Exercise directions - Check each line of the data below for the word "mean", then extract the ones that have it.

Provided data -

Here is a tiny trained network, its code and every weight. The questions are about switching its units off for an input and a target symbol, where a switched-off unit gives its printed mean instead of its output.

import numpy as np


def w(rows, s, z=0):
    codes = np.array(rows[::2]) - 128.0
    scale = np.full(codes.shape[1], s)
    scale[-1] = z or s
    return codes * scale


def f(y):
    return y / 2 * (1 + np.tanh(0.7978845608 * (y + 0.044715 * y**3)))


def softmax(a):
    e = np.exp(a - a.max(-1, keepdims=True))
    return e / e.sum(-1, keepdims=True)


def log_softmax(a):
    a = a - a.max(-1, keepdims=True)
    return a - np.log(np.exp(a).sum(-1, keepdims=True))


def net(x, mask):
    ids = ['ΔΛΞΣαβγεζηθμπφψω'.index(c) for c in x.split()]
    T = len(ids)
    res = E[ids] + P[:T]
    r = res
    for j in range(2):
        rows = slice(4 * j, 4 * j + 4)
        q, k, v = (r @ M[0][rows].T for M in (Q, K, V))
        z = softmax(np.where(np.tri(T) > 0, q @ k.T / 4**0.5, -1e9)) @ v
        o = O[0][rows]
        res = res + np.where(mask[j], z, o[:, -1]) @ o[:, :-1]
    y = f(res @ A[0][:, :-1].T + A[0][:, -1])
    res = res + np.where(mask[2:14], y, B[0][:, -1]) @ B[0][:, :-1]
    return log_softmax(res[-1] @ U[:, :-1].T + U[:, -1])


Q, K, V, O, A, B = {}, {}, {}, {}, {}, {}
E = w([
[65,195,171,58,74,128,163],'Δ',
[142,68,146,93,218,147,68],'Λ',
[104,42,177,120,218,131,60],'Ξ',
[137,157,198,74,128,157,103],'Σ',
[147,176,147,213,141,163,116],'α',
[52,123,53,154,143,127,165],'β',
[90,107,178,130,145,125,69],'γ',
[90,120,112,226,155,193,68],'ε',
[123,87,227,174,80,188,106],'ζ',
[95,181,195,107,63,155,117],'η',
[5,69,163,88,121,119,173],'θ',
[154,174,110,156,138,240,88],'μ',
[129,171,190,192,70,135,243],'π',
[154,144,53,73,220,193,73],'φ',
[140,9,220,163,42,220,174],'ψ',
[113,93,36,64,124,136,131],'ω',
],0.02)
P = w([
[205,181,130,82,145,30,107],'0',
[122,160,182,36,241,110,229],'1',
[139,110,82,162,89,153,148],'2',
[171,159,147,76,109,110,67],'3',
[93,134,201,33,205,187,180],'4',
[114,98,90,159,48,218,114],'5',
[143,140,152,78,71,172,38],'6',
[72,116,214,24,171,251,145],'7',
[91,88,89,156,17,245,95],'8',
[133,126,155,80,53,205,17],'9',
],0.012)
Q[0] = w([
[102,91,54,127,111,90,143],'h1',
[76,116,111,64,109,152,150],'h1',
[61,65,102,139,114,71,88],'h1',
[60,153,175,185,181,157,152],'h1',
[153,114,108,151,131,106,194],'h2',
[121,124,99,137,119,85,83],'h2',
[2,147,183,96,199,212,143],'h2',
[76,124,173,70,249,251,181],'h2',
],0.02)
K[0] = w([
[91,75,47,131,189,57,157],'h1',
[63,115,66,78,90,148,171],'h1',
[21,37,104,115,159,46,85],'h1',
[55,208,201,254,88,180,124],'h1',
[158,95,67,119,111,124,191],'h2',
[93,118,134,155,177,72,94],'h2',
[23,127,105,92,78,193,60],'h2',
[106,31,70,32,58,240,37],'h2',
],0.015)
V[0] = w([
[200,145,181,156,72,156,179],'h1',
[181,186,141,143,137,115,211],'h1',
[152,92,107,38,98,94,132],'h1',
[110,191,142,106,78,185,100],'h1',
[169,189,255,242,155,97,126],'h2',
[181,82,86,52,112,39,144],'h2',
[241,117,135,69,111,194,124],'h2',
[151,219,96,108,182,168,56],'h2',
],0.0086)
O[0] = w([
[106,148,107,110,86,133,181,176],'h1',
[121,146,134,96,136,200,166,61],'h1',
[169,123,135,130,114,175,76,113],'h1',
[147,146,106,115,111,70,165,253],'h1',
[124,91,136,165,117,6,139,93],'h2',
[134,128,121,108,54,184,100,11],'h2',
[163,131,105,104,153,120,185,235],'h2',
[229,131,189,145,141,145,142,171],'h2',
],0.011,0.0065)
A[0] = w([
[130,9,121,134,117,161,167,142],'n1',
[159,138,28,146,82,128,181,211],'n2',
[148,178,138,110,158,118,150,56],'n3',
[158,88,137,41,95,108,107,140],'n4',
[179,169,97,124,127,73,65,237],'n5',
[185,207,15,214,129,133,130,200],'n6',
[122,76,111,139,117,135,210,99],'n7',
[176,8,59,155,141,131,127,76],'n8',
[203,102,94,95,129,72,64,70],'n9',
[144,155,80,222,27,118,158,30],'n10',
[107,112,81,137,126,93,162,192],'n11',
[124,100,130,252,62,148,145,2],'n12',
],0.015,0.0068)
B[0] = w([
[160,201,88,178,111,131,123,206],'n1',
[155,80,141,144,139,185,176,239],'n2',
[144,139,104,191,164,130,67,215],'n3',
[117,94,136,138,80,81,170,230],'n4',
[135,115,92,95,241,160,100,247],'n5',
[96,121,106,88,67,61,121,217],'n6',
[97,101,104,54,151,72,75,243],'n7',
[188,85,108,98,186,99,76,204],'n8',
[64,184,150,169,20,169,178,242],'n9',
[170,222,182,130,170,102,49,206],'n10',
[130,118,120,155,55,189,124,239],'n11',
[53,100,105,171,162,136,250,170],'n12',
],0.02,0.011)
U = w([
[158,122,165,95,107,207,144,189],'Δ',
[231,155,155,160,173,159,116,79],'Λ',
[131,116,137,191,148,52,9,54],'Ξ',
[159,15,186,86,158,93,174,254],'Σ',
[99,116,182,164,73,16,94,207],'α',
[67,70,87,84,83,129,153,70],'β',
[88,5,204,219,176,142,57,175],'γ',
[71,75,109,135,182,75,130,106],'ε',
[130,146,134,250,111,109,176,95],'ζ',
[187,121,226,97,63,79,62,184],'η',
[90,169,116,162,76,125,46,41],'θ',
[95,5,190,124,40,35,9,113],'μ',
[24,152,172,68,147,139,130,126],'π',
[81,102,118,1,175,115,53,93],'φ',
[134,153,66,132,167,118,150,110],'ψ',
[182,76,134,191,52,83,83,131],'ω',
],0.0077,0.0097)

Each question gives the input, a string of symbols that net reads in full, and the target symbol t.
The units are the heads (4 rows each of Q, K, V and O) and the neurons (one row each of A and B). Each row of codes is followed by its name. A weight is (code - 128) times the scale printed after its matrix; where a second scale follows, it is the last column's (O, A, B and U).
mask holds one flag per unit, heads first, then neurons. A switched-off unit (its flag False) gives its mean, the last column of its rows in O or B, instead of its output. The means were averaged over made-up inputs and are rounded, as every weight is.
A unit's drop is (log p(t) with every unit on - log p(t) with that unit switched off) / (log p(t) with every unit on - log p(t) with every unit switched off).
The circuit of an input: a set's keep is (log p(t) with only the set's units on - log p(t) with every unit switched off) / (log p(t) with every unit on - log p(t) with every unit switched off). Starting from the 12 units with the biggest drops (on a tie, the unit counted first), units are removed one at a time, each time the one whose removal leaves the highest keep (on an exact tie, the one counted first), for as long as the keep stays at least 0.8.
circuit, biggest first: the units of the circuit, biggest drop first
unit that matters most: the unit with the biggest drop
k most important neurons: the k neurons with the biggest drops, biggest first
which heads matter: for each layer, one digit per head in row order, 1 if its drop is at least 0.15 and else 0, layers parted by /
input Σ Σ β Σ Λ α, target α: circuit, biggest first => n10, n6
input Σ η π ω Λ γ ε π ε ε, target ε: circuit, biggest first => n5, n6, n12, h1
input Σ φ ω θ π Ξ μ θ μ, target μ: which heads matter => 01
input φ β μ φ ε ω Σ μ Σ, target Σ: which heads matter => 10
input π α Δ ψ Λ α Λ μ, target Ξ: which heads matter => 01
input ζ γ Σ α ζ ε ψ ψ φ θ, target μ: circuit, biggest first => h1
input Σ α Δ ω ζ ω, target ω: 3 most important neurons => n8, n9, n1
input ω γ φ Ξ Σ α θ ψ, target β: 2 most important neurons => n7, n11
input Λ Δ Λ ψ ε, target β: 2 most important neurons => n11, n10
input γ θ ζ π Σ ζ Σ ψ ψ, target ψ: circuit, biggest first => n7, n1, n12, h2
input φ Λ γ ω ω π ε ζ, target φ: circuit, biggest first => n7, h1
input ω π Σ θ β, target π: circuit, biggest first => h2, n8
input Ξ η ε μ ζ γ, target γ: circuit, biggest first => n6, h2
input ε ζ ε ε ε Ξ, target Ξ: circuit, biggest first => n8, n1
input α Σ Λ β ε Δ μ μ ψ ψ, target ω: 4 most important neurons => n1, n11, n2, n7
input ζ α ω Δ ε, target Δ: circuit, biggest first => h2
input Ξ Ξ Σ η γ γ Λ Ξ ζ, target ζ: 2 most important neurons => n12, n11
input ψ γ Ξ π α ζ γ ζ, target μ: 3 most important neurons => n7, n5, n11
input ω γ Λ ψ Δ ψ Δ β, target β: circuit, biggest first => h2, n11
input α Σ μ ζ, target α: circuit, biggest first => h2, n2
input η α μ ζ φ ζ ζ ψ α, target α: 4 most important neurons => n10, n6, n12, n7
input ε Δ ζ π Λ Λ ω θ γ, target γ: 4 most important neurons => n7, n6, n10, n1
input Δ φ α π Δ, target φ: unit that matters most => h1
input ω Λ Λ γ, target π: circuit, biggest first => n9, n5, n3, h1
input η γ Λ ω, target β: which heads matter => 00
input μ γ Ξ φ ε ζ γ Λ Ξ β, target φ: 2 most important neurons => n5, n4
input η ω γ Σ ζ γ η ζ η, target η: circuit, biggest first => n10, h1
input φ ζ μ θ, target μ: unit that matters most => h2
input θ Σ θ ε μ φ ω θ ω, target ω: 2 most important neurons => n8, n7
input ζ Σ α α, target Ξ: 4 most important neurons => n6, n10, n5, n3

Task response -
Here is a tiny trained network, its code and every weight. The questions are about switching its units off for an input and a target symbol, where a switched-off unit gives its printed mean instead of its output.
mask holds one flag per unit, heads first, then neurons. A switched-off unit (its flag False) gives its mean, the last column of its rows in O or B, instead of its output. The means were averaged over made-up inputs and are rounded, as every weight is.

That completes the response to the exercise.